> **To do**
Only one stretch of the listing below is wanted. Give it again exactly, from the line with "[199 137 145" through the line with "Steps: turn d1 and d3".

> **Dataset records**
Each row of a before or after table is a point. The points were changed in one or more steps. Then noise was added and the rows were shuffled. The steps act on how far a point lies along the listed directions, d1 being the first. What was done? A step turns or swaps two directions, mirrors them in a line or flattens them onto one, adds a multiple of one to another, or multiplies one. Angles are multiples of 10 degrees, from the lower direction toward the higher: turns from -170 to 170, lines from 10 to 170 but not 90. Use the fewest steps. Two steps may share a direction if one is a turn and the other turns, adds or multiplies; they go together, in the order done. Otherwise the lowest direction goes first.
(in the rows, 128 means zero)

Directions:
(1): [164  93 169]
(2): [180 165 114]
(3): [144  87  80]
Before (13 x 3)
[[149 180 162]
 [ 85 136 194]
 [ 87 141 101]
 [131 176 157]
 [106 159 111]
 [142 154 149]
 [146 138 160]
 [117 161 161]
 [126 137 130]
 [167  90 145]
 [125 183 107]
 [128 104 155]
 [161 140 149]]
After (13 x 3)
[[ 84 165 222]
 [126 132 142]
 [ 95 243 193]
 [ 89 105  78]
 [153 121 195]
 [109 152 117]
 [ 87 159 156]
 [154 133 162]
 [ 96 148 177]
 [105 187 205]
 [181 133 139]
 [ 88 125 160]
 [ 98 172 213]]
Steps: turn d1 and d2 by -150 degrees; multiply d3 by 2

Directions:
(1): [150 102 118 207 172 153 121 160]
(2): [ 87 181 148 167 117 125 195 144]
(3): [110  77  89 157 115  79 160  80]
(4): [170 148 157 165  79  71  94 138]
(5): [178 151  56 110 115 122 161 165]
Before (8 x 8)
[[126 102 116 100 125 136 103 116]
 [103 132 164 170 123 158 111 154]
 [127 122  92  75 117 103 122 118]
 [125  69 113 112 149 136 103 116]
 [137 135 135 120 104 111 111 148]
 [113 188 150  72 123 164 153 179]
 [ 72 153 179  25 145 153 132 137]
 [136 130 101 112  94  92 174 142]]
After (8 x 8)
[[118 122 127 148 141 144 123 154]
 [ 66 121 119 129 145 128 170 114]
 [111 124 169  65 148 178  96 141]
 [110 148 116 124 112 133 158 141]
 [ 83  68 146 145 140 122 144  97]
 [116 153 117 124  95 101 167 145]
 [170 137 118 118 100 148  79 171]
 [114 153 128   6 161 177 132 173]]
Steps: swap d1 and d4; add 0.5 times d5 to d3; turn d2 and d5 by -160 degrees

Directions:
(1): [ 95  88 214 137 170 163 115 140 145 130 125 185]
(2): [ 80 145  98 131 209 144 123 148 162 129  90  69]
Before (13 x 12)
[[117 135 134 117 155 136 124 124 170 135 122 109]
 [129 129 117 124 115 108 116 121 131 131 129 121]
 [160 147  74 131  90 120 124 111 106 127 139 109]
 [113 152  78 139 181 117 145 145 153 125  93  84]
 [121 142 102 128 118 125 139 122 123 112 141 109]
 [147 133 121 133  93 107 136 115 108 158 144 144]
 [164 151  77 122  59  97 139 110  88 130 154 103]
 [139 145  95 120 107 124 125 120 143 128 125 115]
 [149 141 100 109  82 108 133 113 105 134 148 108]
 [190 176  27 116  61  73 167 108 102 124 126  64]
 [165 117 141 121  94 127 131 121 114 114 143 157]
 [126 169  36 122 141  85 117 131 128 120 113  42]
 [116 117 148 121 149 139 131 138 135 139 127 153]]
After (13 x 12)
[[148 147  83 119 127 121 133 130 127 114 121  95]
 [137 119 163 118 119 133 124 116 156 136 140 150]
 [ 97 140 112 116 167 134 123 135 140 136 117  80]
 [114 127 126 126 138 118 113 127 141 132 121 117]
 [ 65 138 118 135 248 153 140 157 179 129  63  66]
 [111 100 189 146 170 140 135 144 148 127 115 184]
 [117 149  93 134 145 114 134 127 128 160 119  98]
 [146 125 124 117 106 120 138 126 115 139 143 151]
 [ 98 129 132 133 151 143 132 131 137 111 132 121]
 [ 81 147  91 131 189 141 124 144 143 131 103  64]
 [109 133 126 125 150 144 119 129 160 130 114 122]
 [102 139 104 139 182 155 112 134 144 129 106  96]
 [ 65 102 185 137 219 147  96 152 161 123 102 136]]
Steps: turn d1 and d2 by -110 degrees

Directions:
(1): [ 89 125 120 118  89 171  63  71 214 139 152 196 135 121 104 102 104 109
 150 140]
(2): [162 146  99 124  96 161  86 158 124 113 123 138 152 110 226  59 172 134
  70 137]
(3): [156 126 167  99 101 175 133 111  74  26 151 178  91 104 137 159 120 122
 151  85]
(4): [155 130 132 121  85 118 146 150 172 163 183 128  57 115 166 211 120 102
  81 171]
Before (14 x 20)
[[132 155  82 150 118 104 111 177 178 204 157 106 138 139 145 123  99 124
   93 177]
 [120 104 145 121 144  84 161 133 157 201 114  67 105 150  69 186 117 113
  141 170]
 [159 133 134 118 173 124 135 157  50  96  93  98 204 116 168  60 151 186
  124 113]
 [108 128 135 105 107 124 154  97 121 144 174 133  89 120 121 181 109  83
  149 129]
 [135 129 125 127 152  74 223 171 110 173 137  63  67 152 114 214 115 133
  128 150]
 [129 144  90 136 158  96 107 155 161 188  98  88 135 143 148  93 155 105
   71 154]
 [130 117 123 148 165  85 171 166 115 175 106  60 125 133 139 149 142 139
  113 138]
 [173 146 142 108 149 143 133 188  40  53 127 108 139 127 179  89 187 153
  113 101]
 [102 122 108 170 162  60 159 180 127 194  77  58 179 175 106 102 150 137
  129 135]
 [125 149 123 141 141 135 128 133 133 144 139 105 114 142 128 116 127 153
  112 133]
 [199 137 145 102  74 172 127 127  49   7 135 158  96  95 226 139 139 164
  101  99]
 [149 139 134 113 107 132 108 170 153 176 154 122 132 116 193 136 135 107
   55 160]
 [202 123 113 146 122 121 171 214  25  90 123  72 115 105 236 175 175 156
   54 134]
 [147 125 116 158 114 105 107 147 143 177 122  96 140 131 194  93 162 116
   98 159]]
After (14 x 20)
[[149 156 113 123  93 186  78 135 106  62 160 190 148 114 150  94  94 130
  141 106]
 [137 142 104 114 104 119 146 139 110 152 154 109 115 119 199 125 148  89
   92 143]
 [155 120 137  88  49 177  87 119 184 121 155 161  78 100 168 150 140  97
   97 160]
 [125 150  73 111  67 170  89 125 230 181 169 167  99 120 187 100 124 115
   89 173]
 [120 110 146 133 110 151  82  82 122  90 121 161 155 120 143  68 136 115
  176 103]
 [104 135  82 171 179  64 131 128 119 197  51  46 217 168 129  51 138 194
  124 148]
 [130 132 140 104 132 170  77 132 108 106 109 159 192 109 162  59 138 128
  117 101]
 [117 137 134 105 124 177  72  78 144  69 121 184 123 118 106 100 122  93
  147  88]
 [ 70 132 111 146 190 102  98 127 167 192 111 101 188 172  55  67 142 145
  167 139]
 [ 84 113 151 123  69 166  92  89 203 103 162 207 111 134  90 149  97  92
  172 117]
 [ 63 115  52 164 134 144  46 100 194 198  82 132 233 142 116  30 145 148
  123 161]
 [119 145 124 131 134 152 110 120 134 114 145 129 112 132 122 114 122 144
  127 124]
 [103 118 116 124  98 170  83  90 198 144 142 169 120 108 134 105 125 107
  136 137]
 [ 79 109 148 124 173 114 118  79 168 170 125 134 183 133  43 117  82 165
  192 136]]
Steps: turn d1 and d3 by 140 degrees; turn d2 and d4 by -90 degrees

==

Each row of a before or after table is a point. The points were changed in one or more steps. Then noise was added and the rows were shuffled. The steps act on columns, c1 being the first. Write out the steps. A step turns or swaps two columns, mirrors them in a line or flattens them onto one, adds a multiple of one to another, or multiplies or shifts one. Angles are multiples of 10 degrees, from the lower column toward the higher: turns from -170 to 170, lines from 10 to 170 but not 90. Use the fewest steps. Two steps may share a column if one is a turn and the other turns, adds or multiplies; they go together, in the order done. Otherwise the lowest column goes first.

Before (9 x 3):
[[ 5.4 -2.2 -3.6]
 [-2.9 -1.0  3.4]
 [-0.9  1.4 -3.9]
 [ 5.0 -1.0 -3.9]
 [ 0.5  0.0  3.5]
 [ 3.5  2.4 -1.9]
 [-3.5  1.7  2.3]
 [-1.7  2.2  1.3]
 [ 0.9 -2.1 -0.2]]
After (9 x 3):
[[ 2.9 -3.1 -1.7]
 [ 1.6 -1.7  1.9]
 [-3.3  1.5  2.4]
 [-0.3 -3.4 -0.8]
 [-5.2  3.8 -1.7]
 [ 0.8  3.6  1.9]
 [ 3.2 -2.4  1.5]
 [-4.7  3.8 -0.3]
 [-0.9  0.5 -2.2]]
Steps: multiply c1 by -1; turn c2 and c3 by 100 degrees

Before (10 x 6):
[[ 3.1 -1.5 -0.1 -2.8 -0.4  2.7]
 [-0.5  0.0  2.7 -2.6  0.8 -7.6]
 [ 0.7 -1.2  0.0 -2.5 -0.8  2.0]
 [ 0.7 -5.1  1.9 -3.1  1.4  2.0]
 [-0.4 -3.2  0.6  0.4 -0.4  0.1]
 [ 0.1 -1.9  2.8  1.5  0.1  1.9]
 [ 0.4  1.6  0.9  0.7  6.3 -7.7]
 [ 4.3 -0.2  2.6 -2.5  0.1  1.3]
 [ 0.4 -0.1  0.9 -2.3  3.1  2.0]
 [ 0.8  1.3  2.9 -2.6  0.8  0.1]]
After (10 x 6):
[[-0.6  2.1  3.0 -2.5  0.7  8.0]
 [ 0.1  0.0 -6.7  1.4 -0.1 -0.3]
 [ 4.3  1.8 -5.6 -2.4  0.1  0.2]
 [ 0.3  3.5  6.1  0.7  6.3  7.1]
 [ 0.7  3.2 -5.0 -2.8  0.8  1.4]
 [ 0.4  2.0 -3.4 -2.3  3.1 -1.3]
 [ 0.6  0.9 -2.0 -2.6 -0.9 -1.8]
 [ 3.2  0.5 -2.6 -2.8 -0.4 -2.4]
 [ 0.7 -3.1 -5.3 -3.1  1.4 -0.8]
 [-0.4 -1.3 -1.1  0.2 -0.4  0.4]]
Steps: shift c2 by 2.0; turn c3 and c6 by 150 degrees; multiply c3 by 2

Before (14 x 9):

> **The answer**
 [199 137 145 102  74 172 127 127  49   7 135 158  96  95 226 139 139 164
  101  99]
 [149 139 134 113 107 132 108 170 153 176 154 122 132 116 193 136 135 107
   55 160]
 [202 123 113 146 122 121 171 214  25  90 123  72 115 105 236 175 175 156
   54 134]
 [147 125 116 158 114 105 107 147 143 177 122  96 140 131 194  93 162 116
   98 159]]
After (14 x 20)
[[149 156 113 123  93 186  78 135 106  62 160 190 148 114 150  94  94 130
  141 106]
 [137 142 104 114 104 119 146 139 110 152 154 109 115 119 199 125 148  89
   92 143]
 [155 120 137  88  49 177  87 119 184 121 155 161  78 100 168 150 140  97
   97 160]
 [125 150  73 111  67 170  89 125 230 181 169 167  99 120 187 100 124 115
   89 173]
 [120 110 146 133 110 151  82  82 122  90 121 161 155 120 143  68 136 115
  176 103]
 [104 135  82 171 179  64 131 128 119 197  51  46 217 168 129  51 138 194
  124 148]
 [130 132 140 104 132 170  77 132 108 106 109 159 192 109 162  59 138 128
  117 101]
 [117 137 134 105 124 177  72  78 144  69 121 184 123 118 106 100 122  93
  147  88]
 [ 70 132 111 146 190 102  98 127 167 192 111 101 188 172  55  67 142 145
  167 139]
 [ 84 113 151 123  69 166  92  89 203 103 162 207 111 134  90 149  97  92
  172 117]
 [ 63 115  52 164 134 144  46 100 194 198  82 132 233 142 116  30 145 148
  123 161]
 [119 145 124 131 134 152 110 120 134 114 145 129 112 132 122 114 122 144
  127 124]
 [103 118 116 124  98 170  83  90 198 144 142 169 120 108 134 105 125 107
  136 137]
 [ 79 109 148 124 173 114 118  79 168 170 125 134 183 133  43 117  82 165
  192 136]]
Steps: turn d1 and d3 by 140 degrees; turn d2 and d4 by -90 degrees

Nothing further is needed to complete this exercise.